* Input
(in the rows, 128 means zero)
One turn moves each row of this set onto another row. After a few examples, where does it send each row asked below?
zal: [148 117 143 133 152 143 137 113 110 135 145 139 149 137 124  97  93]
dinis: [137 146 113 119 130 140 100 136 139 127 123 152 103 125 140 137 126]
fidi: [ 94 130 139 160 140 131 136 115 111 144 132 155 150 124 113  89 131]
soka: [126 142 117 158 119 122 113  78 139 128 101 144 116 136  94 103 102]
sedo: [114 123 132 174 116  95 126 108 141 102 129 153 116 120 103 130 147]
zilus: [105 101 126 149 160 125 112 110 130 120 106 120 112 139 126 123 134]
maz: [149 137 144 142  74 113 123 107 111 127 146 105 129 132 121 108 121]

* Action item
Without omitting anything, set down all the entries above again.

* Answer below
(in the rows, 128 means zero)
One turn moves each row of this set onto another row. After a few examples, where does it send each row asked below?
zal: [148 117 143 133 152 143 137 113 110 135 145 139 149 137 124  97  93]
dinis: [137 146 113 119 130 140 100 136 139 127 123 152 103 125 140 137 126]
fidi: [ 94 130 139 160 140 131 136 115 111 144 132 155 150 124 113  89 131]
soka: [126 142 117 158 119 122 113  78 139 128 101 144 116 136  94 103 102]
sedo: [114 123 132 174 116  95 126 108 141 102 129 153 116 120 103 130 147]
zilus: [105 101 126 149 160 125 112 110 130 120 106 120 112 139 126 123 134]
maz: [149 137 144 142  74 113 123 107 111 127 146 105 129 132 121 108 121]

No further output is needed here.